Across the records below, count every line that contains the string "each", then report the count alone.

** Opening INFORMATION block **

In the data rows, 128 means zero.
Here are some points, each followed by its number:
[124  96 126 110 122 113  98  92  86 155 130 118 123 136 134 135 132 118
 124 119 104 125 113  91  95 132 130 131 131 133 123 112 157 130 107 114
 120 114 134 117 113  91 114 141 100 120 104  92 147 145 137 126] 0
[127  88 144 112 142 126 133 113 129 124 156  96 141 103  99  94 117 103
 104  96 121  93 143 119 131 145 154 155 130 128 128 145 164  97  91 106
 143 124  97 117 109 163 124 126 151 132 127 152 116 123 127 130] 1
[100 115 109 134 116 123 118 135 120  97 106 155 117 179 133 163 138 111
 121 131  97 109 128 125 125 150 117 136 126 124 127 129 127 111 106  95
 141 116 114 128 100 142 112 104 126 173  99 131 125 103 176 143] 2
[116 104 117 131 122 127 118 130 117 145 132 173 160 115 106 105 147 160
 163 143 144 101  97 138 115 160  94 127 113 143 105 105 136  96 107 143
 138 143 139 155 104 151 130 110  93 115 125 126 124 136 138 150] 3
[103  82 106 125 133 129 117 104 159  96 126 113 128  97 121 104  98 166
 132 124  82 108 100 123 107 113  98  98 117 153 136 121  90 136 156 104
 104  97 108  91  95 112 105 106 112 107 117 125 133 107 150 109] 4
[118 140 158 158 141 155 141 135 139 172 131 118 133 162 156 165 126 192
 172 153 177 181 133 104 117 126 140 135 185 175 104 120 125 136 168 130
 160 151 176 157 132 119 106 120 109 177 105 139 182 112 135 178] 5
[135 117 117 108 111 105 112 113 158 107 118 127  98 106 120 109 109 123
 111 113 103  95  90 117  97 104  94  90  82  90 103 100 109 128 114 108
 104 100 112 113 141 128 123 118 141  99 105 137 108 129 143 106] 6
[112 100 106 125 110 116 109 130 123 141 143 187 141 113 164 140 127 123
 125 145 103 104  94 103  91 120 148 135 176 168 103  99 121 113 153 152
 100 126 101  88 139 105 116 140 136 158 128 176 172 134  76 136] 7
[123 141 121 112 119 113 130 142 104 124 145 138 100 129 167 154 145 159
 162 109 126 135 118 120 117 103 130 112 118 138 103 105 120  96 121 138
 106 118 137 127 133 116 117 157 122 128 102 130 102 118 126 125] 8
[104 132 110 117 127 121 115  94 100 103  82 109 112 111 116 110  88 153
 118 115 118 109 131 118 123 120 106 109 101  89 120 125 109 120 136 110
  95  95 120  93 102 117 124 110 115 129  98 113 120 107 162 113] 9
[140  96 178 146 169 165 148 143 117 132 175 110 121 130 115 121 154 130
 147 150 134 139 168 157 170 109 134 117 130 123 161 173 163 137  97 110
 126 115 119 147  93 159 176 126 164 116 119 160 123 124 110 157] 10
Which two points above are nearest to each new point by angle, seen from the average point of the numbered points? Their numbers follow each, nearest first.
[158 163 134 100 123 108 138 128 131 120 144 108 124 108 110 105 152 102
 127 119 151 126 131 118 123 118 134 126 140 114 120 109 104 131 110 158
 125 145 116 135 112 131 110 142 130 107 160 131 108 120 128 104] 1 8
[103 163 124 123 119 119 116 117 120 126 127 103 144 140 113 126 186 144
 179 134 144 132 139 169 161 106 155 131 149 149 119 139 130 153 132 131
 121 125 130 141 141 130 126 114 177 109 122 151 112 107  95 117] 10 8
[126 136 149 115 121 115 117 116 138 115 139 120 100 156 123 141 112 142
 126 142 143 119 117 113 111 117 102 104  94 123 106 101 133  98 132 194
 132 174  95  95 126 117 115 130 112 136 140 114 126 140 121 107] 8 6
[159 136 104 132 134 134 131 138 146 127 103 156 120 156 127 145 128 203
 180 161 105 173  90 105  91 113 102 101 109 133 116 167 146 123 171 116
 216 176 153 158 154 147 173 172 132 139 177 174 108 198 142 158] 5 3
[115 126 114 107 119 108 130 147 128 160 145 135 125 108 123 112 102 108
  96 102 118 108 121 103 108 101 138 116 126 121 101  93  94 138 104 116
 111 110  95 111 119 104  93 104 139  91 124 137 107 106 124 109] 6 4
[ 88 157 106 115  94  97  88 112  98  89 140 117 115 146 140 148 188 133
 172 117 114 113 140 135 139 156 118 141 100 105 136 149 113 149 116 135
 126 131 112 105 127 130 162 117 123 114 122 135  90 116 172  99] 2 8
[108 140 105 130 126 127 142 138 144 123 128 140 128 131 123 127 132 114
 121 122 139 107 119 103 106 107 113 104  97  81 100 114 123 125 138 136
 127 132 115 112 131 136 106 139 111 149 102 104 131 132 102 111] 6 9
[103 117  98 109 152 131 142 110 117 138 123 130 113 172 122 153 117 101
 103 110 145 150  95 100  91 144 137 142 137 122 107  95 144 101 143 170
 126 154 137 150 115 110 174 103  95 128 113  94 131 176 117 107] 0 3
[ 89 124 112  98 118 101 115 107 109 136  98 147 130 115 160 140 140 153
 155 100 151 111 108  94  95 116 133 123 150 163 147 155 119 107 117 130
 105 114 103  98 146 113  90 141 131 151  89 125 173 115 121 110] 7 8
[155 113 188 146 176 171 170 155 153 163 160 131 163 153 138 149 124 125
 122 153 156 137 160 146 160 136 171 162 164 120 154 140 154 148 126 121
 152 138 109 126 105 166 119 124 173 102 200 182 121 128 105 134] 10 1
[ 99 159 154 139  96 115 117 131 119 153 154 113 124 124 119 120 135 123
 130 158 132 120 147 151 154 130 129 130 120  94 146 126 169 132 159 135
 111 122 120 121 111 119 178 106 168 117 117 124 107 106 151 115] 10 1
[139  98 122 112  98  97 113 130 143 125 111 117  95 106  84  87  97  90
  81 152 139 116  92 103  92 102  96  90 108 128 106 111 114 119 136 100
 109  96 114 109 139 108  91 101 110 143 174 132 132 131 133 105] 6 4
[ 92 124 108 122 100 107  89 103 134 113 106 127 134 131 119 124 116 125
 116 109 125 139 117 136 127 128  90 103  90 112  90  88  85  94 101 155
 134 150 120  98 117 109 166 101 133 134 121 124 136 116 132 108] 6 9
[117 146 144 117 122 118 141 149 115 108 116 146 174 115 151 133 158 110
 137 131  93 100 115 131 122 124 116 118 144 175 107 123 142 120  96 160
 141 157 120 110 177 118 110 112 145 174 105 100 164 104 128 122] 7 2
[120  99  88 104 116 105 117 124  99  98 152 101 112 114 108 108 126  93
 103 140  86 105 120 146 134 127 108 114 101 135 102 104 103 113 126 114
 123 115 113 116 102 132 109 141  95 138 128  95 122 110 122 119] 6 4
[140 169 121 171 129 157 119 147 167 142 103 105 174 135 132 135 170 111
 145 116 147 158  96 100  92 160 125 148 146 158 134 166 128 120 162 155
 140 154 143 135 117 124 103 156  92 158 116 136 192 106 128 158] 5 7
[102 160 129 114 101 101 104 113  92 106 130  93 136  88 132 106 112 101
  97 129 124 101 129 152 143 118 120 116 136 130 126 111 151 104 133 146
 128 139 129 117 142 132 139 122 142 132 117 116 109 112 130 139] 1 9
[149 202 154 218 120 181 172 247 145 129 155 105 187 166 224 212 159 135
 153 248 125 140 192 211 218 220 144 198 190 232 205 204 129 117  96 194
 212 222 208 213 197 192 126 233 114 208 124 126 201 213 139 236] 5 10
[ 99 128 124 127 110 117 122 122 104 111 162 130 156  95 135 111 150  95
 123 122 104  95  91 165 129 100 157 129 146 129 107  95 136 125 155 134
 128 133 120 119 137 122  87 102 120 135 107 117 132 109 121 142] 7 1
[135 121 115 118 111 111 116 139 151 122 157 132 107  96 106  94 120 101
 104 115 120 113 131 108 116 144 116 131 113 104 138 112  97 140 101  83
  92  76 138 143 122 125 119 125 133  99 124 111 119 156 110 103] 6 1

** Closing INFORMATION block **

TASK RESPONSE:
2